→ **Assignment**:
Return exactly the lines below, starting with the one that has "115 127 142" and going on through the one that has "98 115 107 140".

Stored records:
/---

Each row is where one point has got to under a steady rotation. How many steps took it there?
The counts run from 0 to 155.
[ 66 137 113 145 178 126 150 113 107 176 103  99  89 151  91 158 158 148
 117  82  94 130 104 119  87 125 133 107 114  93 132 136 187 119 130 117
 140 107  93  91 110 117 127 131 116 161 113 178 140 154 101 146 119 146
 145 132 114 111  92  85 135  84 150 137 116 126  85 123]
129
[139 135 141 117 101 109 156 119 153 125 126 123  98 161 167 141  96  99
 145 147 103 101 119 121 123 118  99 128 139 156 100 113 118 164 145 153
 148 154 150 139 116 155 211  38 100 112 109 156  97 144 161 143 105 149
 118 131 161 122 101 118  95  98 125 143 137 175 151 128]
13
[117 138 117 158 137  78 155 143 114 152 105 132 134 149 174 143 113 145
 137 155 105 148 200 104  98 144  82  80 114 125 160 123 142 137 106 131
 116 113 117 137 146 136 129 137 121 193 128 100  76 124 137 102 140 123
 119 167 215 122 145 139 132 113 107  86 124 133 101 102]
143
[109 117 149 108  84 109 119 148 129 110 134  95  77 147 132 136 136 120
 127 131 145 135 123 130 122 144 113 111  78 115  89 116 147 175 142 166
 147  99 149 151 140 130  97  90  86 138 132  80 106 166 183 113 108 110
  77 102 158 113  99 112 142  99 105 129 184 158 176 119]
122
[154 110  92  87 164 127 100  99 128 119 144 178 138  97 147 114  69  90
 164 153 114 105 134 123 130  98 152 118 133 154 124 117 100 150 126 123
 117 142 163 120  75 108 139  80 118 106 100 169 138  75  79 105  89 116
 155 125 109 119 148 144  58 124 138 142 136 100 149 149]
62
[132 104 156 100 128 119 122 188 136  89 142 163 146  95 111  98 135 114
 100 109 167 182 183 125 108 146 116 136  99 117  94 140 126 133 137 131
 120 117 146 178 128 126  89 138 104 144 168  60  79 139 149 137 155 128
 122 130 136 160 132 115 172 154 101 101 161 141 140 102]
94
[101 119 105 142 119  68 150 142 138 134 114 121 132 162 165 148 106 141
 133 163 110 144 184 112 101 142  82  59 114 126 138 123 145 148 121 135
 121 122 123 138 140 131 125 141 118 204 119 101  88 124 134 102 141 119
 126 165 223 135 145 146 131 107 106  99 151 126 132 114]
144
[117  94 128 143 107  87 127 150 133  87 142  98 113 169 167 163 111 115
 152 155 131 150 183 131 127 141  98 103 130 179 154 101  98 160 141 143
 118 134 131 153 141 163 131 134  84 137 123 105  89 108 151 109 144 122
  87 167 198  98 163 154 106  92 114 138 160 125 162 115]
9
[ 81  96 143 155 107 138 143 100 161  88 169 107 123 160 110 117 137 148
 101  76 131 109 106 136 164 136 105  99 126 130 151 108 172 164 126 130
 134 144 134  94  96 110 131 195 126 178  88 141 152 118 104 148 141 175
 134 110 127 147 124 120 124  71 142 154 151  94 155 121]
21
[153 161 145 175 125 160 201 126 118 140 132 118 117 165 123 115 151 140
 127 121 113 111 119 110 119 128  70 121 122  78 109 138 148  89  97 139
 180 162 120 135  97 124 175 121 131 138 124 173 128 187 110 127 121 172
 112 116 103 127  61 113 110 107 140 121 142 166 124 141]
152
[122 139 156 125 129 158  98 137  71 114 152 106 126  95 119 108 120 132
 137 121 158 159 113 131  67  74 124 147  99 188 168 107 110 138 126 152
 133  70 135 141 137 143 142 100  94  53 127 138 140  91 135 131  97 115
 117 123  93 119  99 111 105 105 127 135  87 140 134 153]
111
[131 133 131 122 106 131 172 146 157 116 155 117 103 160 125 132 111 100
 139 153 104 103 114 119  98 128  84  92 131  96  85 117 130 131 141 154
 166 165 143 142 121 107 157  55 103 145 116 146 107 154 123  90 104 139
  67  90 120 120  81 122 111  97 148 148 165 158 168 159]
149
[129 127  94 104 172 107  95 103  94 119 124 156 163  88 118  95 119 136
 142 142 129 147 169 134  97  81 130 147 113 146 144 115  86 140  86 172
 120 102 160 110 100 117 138 114 130  67 114 171 164  85 110 127 109  99
 198 110 123 136 123 138 120 160  86 105 101 113 130 149]
87
[125 103 145 111  90 126 124 172 137  94 146 140 140 113 112 103 136 130
  98 121 172 168 162 128 110 143 109 138  98 125  84 142 114 136 133 144
 123 117 145 175 134 128  92 146 111 138 169  54  94 144 162 136 142 126
 115 122 148 168 116 110 183 162  88  87 174 144 151 106]
95
[146 110 140 112  72 152 113 135 153 109 143 174 142  91 140  86 108 141
  72 106 171 124 100 129 152 138 154 145  89 134 103 157 163 147 124 109
 128 123 164 142 117 100 113 161 154 161 144  83 117 119 134 142 105 157
 184 117 123 204 116 110 155 133 114  98 136 130 134 104]
70
[126  95  99  90 156 137 107 144 125 145  94 115 114 153  99 143 133 109
  95 161 158 141 116 167 132 158 213 161 138 137 108 169 127  94 160  59
 133 116 109 125 133 145  93 115 157 126 146 178 137 155 114 148 123 122
 159 166 108 116 139  94 160 163 131 151 154 115 115 119]
80
[176 127 136 109 149 102 164 113 134 109 133 157 142 160 138  80 124  94
 138 178 118 105 185 133 156 138 104 116 155 116 130 112 115 163  92 163
 152 178 157 139 111 124 181  59 118 117 107 173 134 140 117 119 121 132
 115 127 142  97 130 145  93 131 117 143 166 131 170 133]
38
[142 108  86  93 164 112 104  76 131 138 117  86 113 137 122 142 141 106
 155 124 136 110 130 134 183 174 178 150 140 110  83 152 117  69 135 117
 123 133 132 108 125 145  88 157 161 127 136 162 150 181 132 112 117 132
 127 105 114  96 160  94 145 191 108 107 161 132 109 121]
77
[109 152 134 170 140 129 137 124 119 117 141  85 160 140 137 144 143 155
 140  96 127 136 121 121 101 109 100 161 156 179 172 113 121  92 111 141
 123 118 111 100 169 161 199 164 141  84 118 174 134 128 148 149 137 159
 120 120 111 138 126 101 137 127 120 112  36 156  88 143]
2
[135 122 133 117  84  98 145 126 153 107 134 113 101 170 172 137  91 104
 150 162 107 115 131 128 131 118  98 116 142 169 107 100 108 167 145 157
 150 153 150 140 131 160 200  57  97 109 107 148 101 133 173 134 109 131
 115 134 173 125 112 130  96 109 115 141 152 169 171 132]
12
[ 97 114 131 154 135 101 129 170 124 117 136 109 136 140 163 186 118 114
 155 126 125 167 181 121 113 146 120 108 127 180 178 116 127 144 137 118
  98 115 107 140 148 157 109 161 102 145 131 100  71  94 132 116 156 129
  85 184 173  96 179 136 100  83 134 122 112 121 113 105]
7
[166 143 152 119 139 132 187 125 153 128 128 191 158 143 127  63 122 116
  90 135 116 114 146 123 133 131 111 128 151 108 121 133 150 153 110 117
 146 175 142 135  98 106 199  69 140 152 117 162 121 149 108 155 120 177
 168 139 124 168 106 117 128 126 132 126 123 143 124 119]
41
[ 97 105 148 130 104 146 116 114 171  74 187  90 132 151 114 118 137 125
 113  91 136 101  84 135 165 141 131 116 145 155 155  98 172 159 130 133
 138 142 137  85 139 116 139 156 130 149  88 142 146 124 121 131 121 166
  82  78  98 127 136 112 129  92 160 173 121 104 156 148]
23
[188 114 155 114 176 144 131 110 110  93 149 196 162  97 141  53 114  88
 119 100 150 139 168 137 161 152 126 128 125 109 109 136 127 110 121 114
 144 141 153 179  73 140 138 112 114 128 145 130  99 151  90 140 133 149
 153 131  97 143 138 131  97 148 120 118 162 144 137 110]
66
[134 113  98  95  98 126  90  99 148 151 150 120 118  89 130 156 127 116
 154 100 144  94 104 106 174 150 159 157  84 107  92 148 129 124 108 159
 101 129 159  99 127  97  61 166 161 121 128 103 138 137 138  92  79 135
 105  63 102 114 150 106 135 156 125  91 138 127 121 121]
74
[184 119 130  88 196 135 111 108 119 105 148 195 150  83 138  84  94  72
 154 117 124 119 164 127 146 135 136 121 133 121 118 122 112 128 128 129
 128 147 160 154  70 124 142  78 115 113 129 143 116 116  80 118 109 132
 140 115  86 112 144 134  62 133 142 136 146 123 141 132]
64
[129  95 104  91 136 155 114 163 112 140 101 123 116 146  94 141 135 117
  92 181 157 154 119 177 106 143 221 177 126 139 120 165 123 112 149  62
 131 116 106 133 128 130  88 103 148 116 144 162 133 136 112 151 122 112
 164 179 102 111 126 101 147 148 137 148 152 114 130 118]
81
[142 122 108 112 127 134 108 141  73 133 115 147 139 107 105 108 134 154
 131 184 163 152 154 157  97  93 156 174  82 155 158 132  91 150  81 162
 118  97 145 122 108 106  98 120 132  59 121 158 175  92 110 124 106 101
 172 141 117 109 109 149 117 137 106 113 131 105 154 133]
85
[ 90 122  90 107 141 119 123 113 140 191 117  87  85 117 106 189 134 124
 163 100  98 132 106  85  89 105 138 144 109 113  58 153 115  97 150 153
 119 117 139 109 116 122 100 116 131 108 138 146 132 157 153 115  93 150
 119  94 104 106 111  73 136 160 112  94 132 149  97 131]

\---

→ **Your response**:
 115 127 142  97 130 145  93 131 117 143 166 131 170 133]
38
[142 108  86  93 164 112 104  76 131 138 117  86 113 137 122 142 141 106
 155 124 136 110 130 134 183 174 178 150 140 110  83 152 117  69 135 117
 123 133 132 108 125 145  88 157 161 127 136 162 150 181 132 112 117 132
 127 105 114  96 160  94 145 191 108 107 161 132 109 121]
77
[109 152 134 170 140 129 137 124 119 117 141  85 160 140 137 144 143 155
 140  96 127 136 121 121 101 109 100 161 156 179 172 113 121  92 111 141
 123 118 111 100 169 161 199 164 141  84 118 174 134 128 148 149 137 159
 120 120 111 138 126 101 137 127 120 112  36 156  88 143]
2
[135 122 133 117  84  98 145 126 153 107 134 113 101 170 172 137  91 104
 150 162 107 115 131 128 131 118  98 116 142 169 107 100 108 167 145 157
 150 153 150 140 131 160 200  57  97 109 107 148 101 133 173 134 109 131
 115 134 173 125 112 130  96 109 115 141 152 169 171 132]
12
[ 97 114 131 154 135 101 129 170 124 117 136 109 136 140 163 186 118 114
 155 126 125 167 181 121 113 146 120 108 127 180 178 116 127 144 137 118
  98 115 107 140 148 157 109 161 102 145 131 100  71  94 132 116 156 129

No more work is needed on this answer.